TASK:
Within the entries below, the lines from the one with "[130,111,80,97,116,92,104,95]" through the one with "[131,118,102,100,137,138,100,94]" are to be set down exactly, both ends kept.

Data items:
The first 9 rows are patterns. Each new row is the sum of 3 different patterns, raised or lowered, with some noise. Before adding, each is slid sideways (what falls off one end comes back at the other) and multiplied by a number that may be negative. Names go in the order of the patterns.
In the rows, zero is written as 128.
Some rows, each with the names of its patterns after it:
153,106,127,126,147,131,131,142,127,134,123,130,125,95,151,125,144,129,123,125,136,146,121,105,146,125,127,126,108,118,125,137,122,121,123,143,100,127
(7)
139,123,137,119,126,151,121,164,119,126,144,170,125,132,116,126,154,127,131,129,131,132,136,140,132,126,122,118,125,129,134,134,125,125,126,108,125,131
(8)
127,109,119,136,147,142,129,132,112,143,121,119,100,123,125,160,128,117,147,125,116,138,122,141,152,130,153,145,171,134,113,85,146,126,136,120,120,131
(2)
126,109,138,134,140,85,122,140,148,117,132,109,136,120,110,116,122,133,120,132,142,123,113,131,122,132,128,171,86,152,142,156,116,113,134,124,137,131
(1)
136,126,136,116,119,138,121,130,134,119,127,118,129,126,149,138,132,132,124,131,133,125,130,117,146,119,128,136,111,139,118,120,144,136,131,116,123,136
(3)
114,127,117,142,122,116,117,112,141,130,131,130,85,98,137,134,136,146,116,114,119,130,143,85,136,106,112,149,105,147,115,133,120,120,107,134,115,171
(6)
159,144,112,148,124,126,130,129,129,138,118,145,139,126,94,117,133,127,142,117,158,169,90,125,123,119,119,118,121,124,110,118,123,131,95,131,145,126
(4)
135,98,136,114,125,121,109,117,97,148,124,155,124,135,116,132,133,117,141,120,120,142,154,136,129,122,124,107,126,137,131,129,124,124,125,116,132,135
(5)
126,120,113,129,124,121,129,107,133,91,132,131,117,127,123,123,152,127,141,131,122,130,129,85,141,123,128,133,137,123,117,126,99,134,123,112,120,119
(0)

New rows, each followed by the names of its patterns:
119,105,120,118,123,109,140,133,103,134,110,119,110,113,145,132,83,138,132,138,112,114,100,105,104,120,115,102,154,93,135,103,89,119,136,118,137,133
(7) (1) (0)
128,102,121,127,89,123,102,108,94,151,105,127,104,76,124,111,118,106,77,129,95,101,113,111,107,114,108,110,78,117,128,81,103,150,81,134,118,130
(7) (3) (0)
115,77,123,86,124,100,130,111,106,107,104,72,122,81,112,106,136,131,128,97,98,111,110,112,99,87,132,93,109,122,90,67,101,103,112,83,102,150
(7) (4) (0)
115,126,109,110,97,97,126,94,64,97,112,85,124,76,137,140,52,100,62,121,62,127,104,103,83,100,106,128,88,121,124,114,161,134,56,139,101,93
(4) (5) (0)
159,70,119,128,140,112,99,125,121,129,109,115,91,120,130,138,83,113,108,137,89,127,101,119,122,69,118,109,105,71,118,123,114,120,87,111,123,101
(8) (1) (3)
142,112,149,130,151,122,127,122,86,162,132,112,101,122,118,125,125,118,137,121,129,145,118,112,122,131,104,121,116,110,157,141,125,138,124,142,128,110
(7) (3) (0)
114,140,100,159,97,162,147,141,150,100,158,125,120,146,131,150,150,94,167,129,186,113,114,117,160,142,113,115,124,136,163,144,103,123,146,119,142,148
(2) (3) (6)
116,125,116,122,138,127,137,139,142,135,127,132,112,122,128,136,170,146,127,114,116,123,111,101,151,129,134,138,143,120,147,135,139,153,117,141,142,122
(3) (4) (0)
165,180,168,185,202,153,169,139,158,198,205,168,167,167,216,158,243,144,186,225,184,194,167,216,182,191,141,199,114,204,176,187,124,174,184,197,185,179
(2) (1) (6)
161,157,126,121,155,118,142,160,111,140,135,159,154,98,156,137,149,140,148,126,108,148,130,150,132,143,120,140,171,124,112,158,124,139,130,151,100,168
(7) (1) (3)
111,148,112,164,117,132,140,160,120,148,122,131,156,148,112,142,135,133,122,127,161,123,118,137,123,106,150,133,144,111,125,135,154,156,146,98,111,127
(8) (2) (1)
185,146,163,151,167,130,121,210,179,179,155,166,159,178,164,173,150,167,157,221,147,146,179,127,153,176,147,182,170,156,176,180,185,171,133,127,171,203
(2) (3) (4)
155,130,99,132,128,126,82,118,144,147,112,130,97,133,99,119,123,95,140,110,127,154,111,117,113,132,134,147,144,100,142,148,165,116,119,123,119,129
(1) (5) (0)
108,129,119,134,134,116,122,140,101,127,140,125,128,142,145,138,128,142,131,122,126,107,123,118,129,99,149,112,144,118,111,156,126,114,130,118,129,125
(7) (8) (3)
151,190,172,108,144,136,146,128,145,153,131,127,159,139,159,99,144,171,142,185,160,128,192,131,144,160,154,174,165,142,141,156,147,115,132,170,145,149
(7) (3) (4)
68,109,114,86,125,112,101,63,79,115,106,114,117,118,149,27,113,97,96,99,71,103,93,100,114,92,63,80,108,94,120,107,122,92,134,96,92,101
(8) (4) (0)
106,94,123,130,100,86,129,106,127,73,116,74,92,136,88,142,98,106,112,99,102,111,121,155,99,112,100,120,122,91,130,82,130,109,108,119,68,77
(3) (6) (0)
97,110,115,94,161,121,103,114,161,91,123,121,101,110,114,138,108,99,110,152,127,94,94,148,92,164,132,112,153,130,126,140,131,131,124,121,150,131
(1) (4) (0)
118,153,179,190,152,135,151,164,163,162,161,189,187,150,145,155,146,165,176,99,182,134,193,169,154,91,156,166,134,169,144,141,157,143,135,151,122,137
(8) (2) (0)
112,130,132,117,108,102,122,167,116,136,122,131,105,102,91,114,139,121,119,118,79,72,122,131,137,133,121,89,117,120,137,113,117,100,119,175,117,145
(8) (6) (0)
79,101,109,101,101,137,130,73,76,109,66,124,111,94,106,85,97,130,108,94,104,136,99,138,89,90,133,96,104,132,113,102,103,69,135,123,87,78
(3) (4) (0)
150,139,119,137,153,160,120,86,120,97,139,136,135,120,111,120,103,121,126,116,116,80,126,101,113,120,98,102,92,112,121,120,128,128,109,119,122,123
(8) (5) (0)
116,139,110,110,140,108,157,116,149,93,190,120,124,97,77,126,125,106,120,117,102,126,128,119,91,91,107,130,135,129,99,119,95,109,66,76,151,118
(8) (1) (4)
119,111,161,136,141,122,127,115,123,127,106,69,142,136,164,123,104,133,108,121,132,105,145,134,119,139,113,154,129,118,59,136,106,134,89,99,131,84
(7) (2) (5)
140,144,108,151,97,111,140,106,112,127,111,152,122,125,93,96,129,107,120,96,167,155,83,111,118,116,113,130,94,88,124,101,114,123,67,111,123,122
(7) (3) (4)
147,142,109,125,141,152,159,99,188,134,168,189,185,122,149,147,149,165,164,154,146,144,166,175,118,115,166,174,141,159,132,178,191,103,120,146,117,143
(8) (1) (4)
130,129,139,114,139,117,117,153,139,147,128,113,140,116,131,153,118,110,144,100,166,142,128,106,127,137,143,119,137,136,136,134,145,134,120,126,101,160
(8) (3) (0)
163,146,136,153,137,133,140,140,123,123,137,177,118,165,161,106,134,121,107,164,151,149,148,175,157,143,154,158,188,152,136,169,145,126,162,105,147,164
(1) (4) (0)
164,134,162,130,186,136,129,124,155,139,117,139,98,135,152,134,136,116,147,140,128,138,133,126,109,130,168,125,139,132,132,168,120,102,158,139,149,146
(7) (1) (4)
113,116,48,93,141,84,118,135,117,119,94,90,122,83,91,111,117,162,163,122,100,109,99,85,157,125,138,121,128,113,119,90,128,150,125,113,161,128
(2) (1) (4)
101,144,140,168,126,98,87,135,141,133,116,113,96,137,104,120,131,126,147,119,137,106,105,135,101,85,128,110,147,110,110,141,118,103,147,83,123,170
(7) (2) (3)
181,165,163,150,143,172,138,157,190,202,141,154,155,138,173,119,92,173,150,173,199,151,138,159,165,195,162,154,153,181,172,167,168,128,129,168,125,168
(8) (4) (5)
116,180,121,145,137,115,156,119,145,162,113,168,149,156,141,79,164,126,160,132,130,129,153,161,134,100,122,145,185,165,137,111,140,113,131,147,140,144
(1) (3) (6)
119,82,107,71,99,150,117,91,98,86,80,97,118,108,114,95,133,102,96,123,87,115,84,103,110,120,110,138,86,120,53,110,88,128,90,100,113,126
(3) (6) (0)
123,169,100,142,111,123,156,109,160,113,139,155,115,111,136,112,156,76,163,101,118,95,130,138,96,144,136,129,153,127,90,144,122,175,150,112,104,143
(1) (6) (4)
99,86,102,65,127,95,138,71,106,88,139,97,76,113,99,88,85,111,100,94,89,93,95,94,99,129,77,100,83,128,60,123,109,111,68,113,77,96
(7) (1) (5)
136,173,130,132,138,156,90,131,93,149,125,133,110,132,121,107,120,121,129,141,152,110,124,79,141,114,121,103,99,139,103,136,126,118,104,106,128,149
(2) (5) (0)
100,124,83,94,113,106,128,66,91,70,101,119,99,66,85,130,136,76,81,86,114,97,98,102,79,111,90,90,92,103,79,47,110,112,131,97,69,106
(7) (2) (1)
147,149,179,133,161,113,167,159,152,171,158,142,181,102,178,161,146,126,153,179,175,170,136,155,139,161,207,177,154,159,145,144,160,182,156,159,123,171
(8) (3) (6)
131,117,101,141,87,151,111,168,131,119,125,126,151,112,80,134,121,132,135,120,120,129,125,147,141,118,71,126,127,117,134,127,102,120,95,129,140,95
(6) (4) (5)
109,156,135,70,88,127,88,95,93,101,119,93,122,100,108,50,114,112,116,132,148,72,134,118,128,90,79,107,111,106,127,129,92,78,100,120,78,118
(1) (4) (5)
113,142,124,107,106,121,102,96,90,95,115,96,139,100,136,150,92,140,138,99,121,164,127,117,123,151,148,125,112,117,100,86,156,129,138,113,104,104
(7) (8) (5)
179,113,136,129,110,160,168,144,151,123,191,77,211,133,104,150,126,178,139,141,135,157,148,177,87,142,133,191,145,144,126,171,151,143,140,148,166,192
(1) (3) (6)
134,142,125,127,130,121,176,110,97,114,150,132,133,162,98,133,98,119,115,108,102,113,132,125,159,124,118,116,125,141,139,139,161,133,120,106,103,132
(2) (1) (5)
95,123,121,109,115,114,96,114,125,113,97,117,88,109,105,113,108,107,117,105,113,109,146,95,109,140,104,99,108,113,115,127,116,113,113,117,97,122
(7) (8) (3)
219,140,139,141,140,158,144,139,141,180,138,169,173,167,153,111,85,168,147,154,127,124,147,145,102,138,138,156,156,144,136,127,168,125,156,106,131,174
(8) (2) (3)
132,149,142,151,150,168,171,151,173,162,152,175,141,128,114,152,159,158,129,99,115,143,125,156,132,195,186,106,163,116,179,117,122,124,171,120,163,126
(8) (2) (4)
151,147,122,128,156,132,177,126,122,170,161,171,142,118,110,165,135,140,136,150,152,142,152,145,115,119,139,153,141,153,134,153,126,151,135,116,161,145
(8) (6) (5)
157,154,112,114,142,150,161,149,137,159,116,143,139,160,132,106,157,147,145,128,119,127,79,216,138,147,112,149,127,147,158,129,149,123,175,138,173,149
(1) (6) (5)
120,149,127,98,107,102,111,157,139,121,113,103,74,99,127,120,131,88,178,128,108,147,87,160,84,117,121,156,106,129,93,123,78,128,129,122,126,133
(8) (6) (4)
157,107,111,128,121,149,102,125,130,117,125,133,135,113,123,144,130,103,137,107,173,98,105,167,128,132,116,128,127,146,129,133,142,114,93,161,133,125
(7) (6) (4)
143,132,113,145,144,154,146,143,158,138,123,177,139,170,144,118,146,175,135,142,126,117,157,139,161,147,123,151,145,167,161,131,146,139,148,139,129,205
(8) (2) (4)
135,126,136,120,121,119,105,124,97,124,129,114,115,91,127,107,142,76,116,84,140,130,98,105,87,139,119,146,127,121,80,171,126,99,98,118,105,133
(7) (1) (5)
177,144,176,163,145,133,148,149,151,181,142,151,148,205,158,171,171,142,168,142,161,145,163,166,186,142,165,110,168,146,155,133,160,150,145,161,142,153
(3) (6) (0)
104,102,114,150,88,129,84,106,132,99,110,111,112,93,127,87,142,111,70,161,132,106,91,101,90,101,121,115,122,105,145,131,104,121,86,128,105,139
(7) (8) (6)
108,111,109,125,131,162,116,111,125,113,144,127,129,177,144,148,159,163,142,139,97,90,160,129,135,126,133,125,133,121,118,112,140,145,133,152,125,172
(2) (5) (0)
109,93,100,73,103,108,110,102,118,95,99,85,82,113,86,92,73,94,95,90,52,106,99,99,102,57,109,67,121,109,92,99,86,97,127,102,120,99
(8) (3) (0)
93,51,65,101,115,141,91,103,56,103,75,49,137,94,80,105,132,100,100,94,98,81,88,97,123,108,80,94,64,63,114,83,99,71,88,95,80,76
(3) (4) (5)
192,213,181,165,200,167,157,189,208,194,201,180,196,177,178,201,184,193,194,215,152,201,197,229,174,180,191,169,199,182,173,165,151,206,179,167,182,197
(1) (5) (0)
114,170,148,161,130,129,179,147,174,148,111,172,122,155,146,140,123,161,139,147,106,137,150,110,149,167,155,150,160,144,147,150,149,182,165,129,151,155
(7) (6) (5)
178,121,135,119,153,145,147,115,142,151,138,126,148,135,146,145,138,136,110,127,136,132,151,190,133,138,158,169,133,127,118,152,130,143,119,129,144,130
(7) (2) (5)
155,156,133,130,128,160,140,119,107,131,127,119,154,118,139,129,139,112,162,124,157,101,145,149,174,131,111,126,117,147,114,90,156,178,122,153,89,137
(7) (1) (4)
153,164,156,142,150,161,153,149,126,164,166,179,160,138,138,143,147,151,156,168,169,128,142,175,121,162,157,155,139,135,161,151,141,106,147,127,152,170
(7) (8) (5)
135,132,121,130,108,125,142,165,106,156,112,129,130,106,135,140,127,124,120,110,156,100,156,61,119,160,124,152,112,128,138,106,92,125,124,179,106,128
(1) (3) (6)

---

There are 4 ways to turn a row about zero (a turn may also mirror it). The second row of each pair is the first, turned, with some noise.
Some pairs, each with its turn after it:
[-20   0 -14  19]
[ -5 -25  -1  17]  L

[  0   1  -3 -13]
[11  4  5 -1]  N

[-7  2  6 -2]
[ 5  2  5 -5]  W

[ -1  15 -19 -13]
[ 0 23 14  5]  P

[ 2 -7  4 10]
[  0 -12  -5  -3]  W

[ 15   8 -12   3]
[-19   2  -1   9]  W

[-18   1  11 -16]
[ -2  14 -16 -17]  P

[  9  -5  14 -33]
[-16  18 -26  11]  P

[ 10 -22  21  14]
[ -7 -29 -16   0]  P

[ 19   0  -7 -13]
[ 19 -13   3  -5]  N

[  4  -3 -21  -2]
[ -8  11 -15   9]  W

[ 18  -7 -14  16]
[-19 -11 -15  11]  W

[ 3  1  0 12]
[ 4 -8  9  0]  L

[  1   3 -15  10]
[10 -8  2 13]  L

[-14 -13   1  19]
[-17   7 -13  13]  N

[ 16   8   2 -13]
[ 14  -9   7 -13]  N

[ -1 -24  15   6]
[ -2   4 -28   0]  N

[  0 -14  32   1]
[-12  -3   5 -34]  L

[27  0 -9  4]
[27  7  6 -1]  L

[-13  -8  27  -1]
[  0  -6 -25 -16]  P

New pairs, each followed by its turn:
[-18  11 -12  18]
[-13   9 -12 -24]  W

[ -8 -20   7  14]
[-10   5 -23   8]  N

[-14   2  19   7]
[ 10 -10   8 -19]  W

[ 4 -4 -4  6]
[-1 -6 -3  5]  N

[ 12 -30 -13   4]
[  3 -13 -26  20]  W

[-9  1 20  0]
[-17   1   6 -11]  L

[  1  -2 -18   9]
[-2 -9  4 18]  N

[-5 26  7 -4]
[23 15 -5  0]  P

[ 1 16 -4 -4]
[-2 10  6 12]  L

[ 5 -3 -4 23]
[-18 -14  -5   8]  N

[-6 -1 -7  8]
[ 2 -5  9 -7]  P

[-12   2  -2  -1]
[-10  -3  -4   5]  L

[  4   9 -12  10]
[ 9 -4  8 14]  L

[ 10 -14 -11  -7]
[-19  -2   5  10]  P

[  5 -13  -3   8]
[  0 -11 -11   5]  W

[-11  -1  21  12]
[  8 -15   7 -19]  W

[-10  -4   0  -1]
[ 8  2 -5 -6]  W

--

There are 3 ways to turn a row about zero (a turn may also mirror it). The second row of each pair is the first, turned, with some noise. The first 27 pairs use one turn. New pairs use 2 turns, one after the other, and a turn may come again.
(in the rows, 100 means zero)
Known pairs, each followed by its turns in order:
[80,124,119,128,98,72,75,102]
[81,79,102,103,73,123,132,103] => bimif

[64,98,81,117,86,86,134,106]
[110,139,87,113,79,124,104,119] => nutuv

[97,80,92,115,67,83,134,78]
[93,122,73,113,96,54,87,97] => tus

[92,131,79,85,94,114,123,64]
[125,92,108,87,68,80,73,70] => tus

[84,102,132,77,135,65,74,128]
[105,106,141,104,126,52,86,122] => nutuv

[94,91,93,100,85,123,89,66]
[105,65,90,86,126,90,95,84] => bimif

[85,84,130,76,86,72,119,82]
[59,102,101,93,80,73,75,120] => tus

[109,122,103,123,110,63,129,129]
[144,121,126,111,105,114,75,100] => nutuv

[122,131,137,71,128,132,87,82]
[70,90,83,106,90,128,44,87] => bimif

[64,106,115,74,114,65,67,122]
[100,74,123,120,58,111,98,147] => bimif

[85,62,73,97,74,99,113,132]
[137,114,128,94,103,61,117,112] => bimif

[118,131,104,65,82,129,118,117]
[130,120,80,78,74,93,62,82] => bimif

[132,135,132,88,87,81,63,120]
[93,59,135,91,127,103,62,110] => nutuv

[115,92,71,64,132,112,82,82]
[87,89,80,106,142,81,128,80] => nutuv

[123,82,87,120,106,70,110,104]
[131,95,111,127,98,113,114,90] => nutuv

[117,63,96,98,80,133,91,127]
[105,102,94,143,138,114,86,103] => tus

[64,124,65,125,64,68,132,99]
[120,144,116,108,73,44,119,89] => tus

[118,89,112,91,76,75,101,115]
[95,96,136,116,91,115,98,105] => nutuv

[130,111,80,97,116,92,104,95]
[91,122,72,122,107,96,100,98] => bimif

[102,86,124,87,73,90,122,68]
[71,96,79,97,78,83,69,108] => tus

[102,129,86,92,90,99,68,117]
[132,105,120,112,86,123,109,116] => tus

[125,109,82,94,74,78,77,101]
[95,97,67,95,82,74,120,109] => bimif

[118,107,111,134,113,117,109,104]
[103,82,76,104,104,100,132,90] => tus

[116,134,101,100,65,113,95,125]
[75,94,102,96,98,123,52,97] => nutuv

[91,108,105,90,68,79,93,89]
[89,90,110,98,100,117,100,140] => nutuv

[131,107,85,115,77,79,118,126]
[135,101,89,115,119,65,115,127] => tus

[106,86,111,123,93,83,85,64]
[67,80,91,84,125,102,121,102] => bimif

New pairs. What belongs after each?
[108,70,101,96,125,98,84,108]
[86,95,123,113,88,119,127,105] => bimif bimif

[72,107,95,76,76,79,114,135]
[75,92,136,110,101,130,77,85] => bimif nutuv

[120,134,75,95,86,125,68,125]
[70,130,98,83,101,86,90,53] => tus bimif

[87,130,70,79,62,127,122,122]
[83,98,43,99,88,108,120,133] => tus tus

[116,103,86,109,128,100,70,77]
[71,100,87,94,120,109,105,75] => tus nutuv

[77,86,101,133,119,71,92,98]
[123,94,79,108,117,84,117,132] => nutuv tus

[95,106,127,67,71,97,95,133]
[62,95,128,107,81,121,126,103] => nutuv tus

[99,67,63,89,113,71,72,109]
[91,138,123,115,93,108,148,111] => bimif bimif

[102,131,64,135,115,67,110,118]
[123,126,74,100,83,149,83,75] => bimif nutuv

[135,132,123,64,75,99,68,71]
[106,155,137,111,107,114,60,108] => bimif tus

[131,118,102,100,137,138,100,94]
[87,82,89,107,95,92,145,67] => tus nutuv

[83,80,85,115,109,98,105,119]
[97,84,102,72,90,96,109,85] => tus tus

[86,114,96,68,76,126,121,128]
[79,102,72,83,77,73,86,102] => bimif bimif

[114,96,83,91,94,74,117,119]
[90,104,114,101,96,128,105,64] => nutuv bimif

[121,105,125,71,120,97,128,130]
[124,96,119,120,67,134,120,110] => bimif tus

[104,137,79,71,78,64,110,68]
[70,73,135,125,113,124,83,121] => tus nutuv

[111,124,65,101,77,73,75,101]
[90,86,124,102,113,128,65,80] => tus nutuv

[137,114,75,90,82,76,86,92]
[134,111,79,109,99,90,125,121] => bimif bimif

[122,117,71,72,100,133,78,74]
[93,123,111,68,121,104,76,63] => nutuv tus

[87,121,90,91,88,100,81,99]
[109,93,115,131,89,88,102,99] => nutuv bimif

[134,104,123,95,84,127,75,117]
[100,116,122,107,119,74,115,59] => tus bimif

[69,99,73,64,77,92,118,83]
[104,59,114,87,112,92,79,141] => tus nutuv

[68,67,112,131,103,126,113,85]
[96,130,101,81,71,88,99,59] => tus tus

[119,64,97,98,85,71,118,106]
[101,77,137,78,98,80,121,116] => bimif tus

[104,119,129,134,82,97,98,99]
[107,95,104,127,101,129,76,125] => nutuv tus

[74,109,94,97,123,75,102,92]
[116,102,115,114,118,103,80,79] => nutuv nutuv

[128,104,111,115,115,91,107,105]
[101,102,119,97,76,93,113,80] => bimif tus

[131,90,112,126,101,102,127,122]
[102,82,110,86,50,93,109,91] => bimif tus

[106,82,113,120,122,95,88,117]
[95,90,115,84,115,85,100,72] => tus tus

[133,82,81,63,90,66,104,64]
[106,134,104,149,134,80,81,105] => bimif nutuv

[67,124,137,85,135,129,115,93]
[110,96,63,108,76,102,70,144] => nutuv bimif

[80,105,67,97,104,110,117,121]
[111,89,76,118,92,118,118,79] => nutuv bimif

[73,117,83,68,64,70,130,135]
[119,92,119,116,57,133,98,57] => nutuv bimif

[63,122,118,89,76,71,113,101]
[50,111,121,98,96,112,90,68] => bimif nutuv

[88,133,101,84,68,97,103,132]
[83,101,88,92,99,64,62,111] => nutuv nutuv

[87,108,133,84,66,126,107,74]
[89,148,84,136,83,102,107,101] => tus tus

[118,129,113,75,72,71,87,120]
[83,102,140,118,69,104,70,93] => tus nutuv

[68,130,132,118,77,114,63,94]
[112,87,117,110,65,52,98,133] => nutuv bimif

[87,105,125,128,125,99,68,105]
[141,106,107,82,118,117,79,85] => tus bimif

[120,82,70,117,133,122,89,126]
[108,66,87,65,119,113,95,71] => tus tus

RESULT FOR THIS EXERCISE:
[130,111,80,97,116,92,104,95]
[91,122,72,122,107,96,100,98] => bimif

[102,86,124,87,73,90,122,68]
[71,96,79,97,78,83,69,108] => tus

[102,129,86,92,90,99,68,117]
[132,105,120,112,86,123,109,116] => tus

[125,109,82,94,74,78,77,101]
[95,97,67,95,82,74,120,109] => bimif

[118,107,111,134,113,117,109,104]
[103,82,76,104,104,100,132,90] => tus

[116,134,101,100,65,113,95,125]
[75,94,102,96,98,123,52,97] => nutuv

[91,108,105,90,68,79,93,89]
[89,90,110,98,100,117,100,140] => nutuv

[131,107,85,115,77,79,118,126]
[135,101,89,115,119,65,115,127] => tus

[106,86,111,123,93,83,85,64]
[67,80,91,84,125,102,121,102] => bimif

New pairs. What belongs after each?
[108,70,101,96,125,98,84,108]
[86,95,123,113,88,119,127,105] => bimif bimif

[72,107,95,76,76,79,114,135]
[75,92,136,110,101,130,77,85] => bimif nutuv

[120,134,75,95,86,125,68,125]
[70,130,98,83,101,86,90,53] => tus bimif

[87,130,70,79,62,127,122,122]
[83,98,43,99,88,108,120,133] => tus tus

[116,103,86,109,128,100,70,77]
[71,100,87,94,120,109,105,75] => tus nutuv

[77,86,101,133,119,71,92,98]
[123,94,79,108,117,84,117,132] => nutuv tus

[95,106,127,67,71,97,95,133]
[62,95,128,107,81,121,126,103] => nutuv tus

[99,67,63,89,113,71,72,109]
[91,138,123,115,93,108,148,111] => bimif bimif

[102,131,64,135,115,67,110,118]
[123,126,74,100,83,149,83,75] => bimif nutuv

[135,132,123,64,75,99,68,71]
[106,155,137,111,107,114,60,108] => bimif tus

[131,118,102,100,137,138,100,94]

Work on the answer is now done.